[[ Data open ]]

Every row belongs to one group in each of 4 separate groupings. Each group adds its own fixed numbers to the row, and there is some noise. The rows also spread widely along 16 directions, which tell nothing about the answers.
Some rows, each with its group in each grouping after it:
[  8  16   7   7  13 -14 -19  -4   3  -5  -5 -11  -4   7   8 -10   5   0
 -15   1  -3   0  13  -6 -13  -2   0  -4   5   9  -7   7   7 -11   4  -3
   4   7  15  -8   8 -10 -12   7  -9  -4] : Q123 Q872 (0) Q723
[ -2   8   2  -8   7 -12   1  -9  15   1 -10  -8  -4  -1   3  -6  -8   2
   3  -7   1  -1  -9  -5   0  -3   6  -3  -9  -9  -3  13   5  -5   1  -3
 -11   1   1  -9   5  -9  10  -2   2   3] : Q635 Q465 (2) Q303
[ -1   1  -2  -4 -13  -9   6   2  10  -7 -19  -8   0 -26 -22  21 -26 -11
   3 -17   4  -2 -25  -4  26 -17   1   6 -31 -26  -3   0  -1 -10  -5   4
 -13   8 -12   5  -4  -6   9 -14  14  18] : Q795 Q780 (2) Q573
[  9  -3   1  -1   6   4 -17   7   3  -6  -3   4  -6   9  16 -11   1  -1
  -6  10   2  -1  -6 -22   8   0  -5  13  -2   2 -12  -1  -3  -4  -7  11
 -13   2  -8   1   6  -7   5  -5   8  -1] : Q795 Q872 (1) Q573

[[ Data closed ]]

What you should output is every line of the records above, from the first through the line containing "Some rows, each", unchanged.

## Solution to the exercise
Every row belongs to one group in each of 4 separate groupings. Each group adds its own fixed numbers to the row, and there is some noise. The rows also spread widely along 16 directions, which tell nothing about the answers.
Some rows, each with its group in each grouping after it:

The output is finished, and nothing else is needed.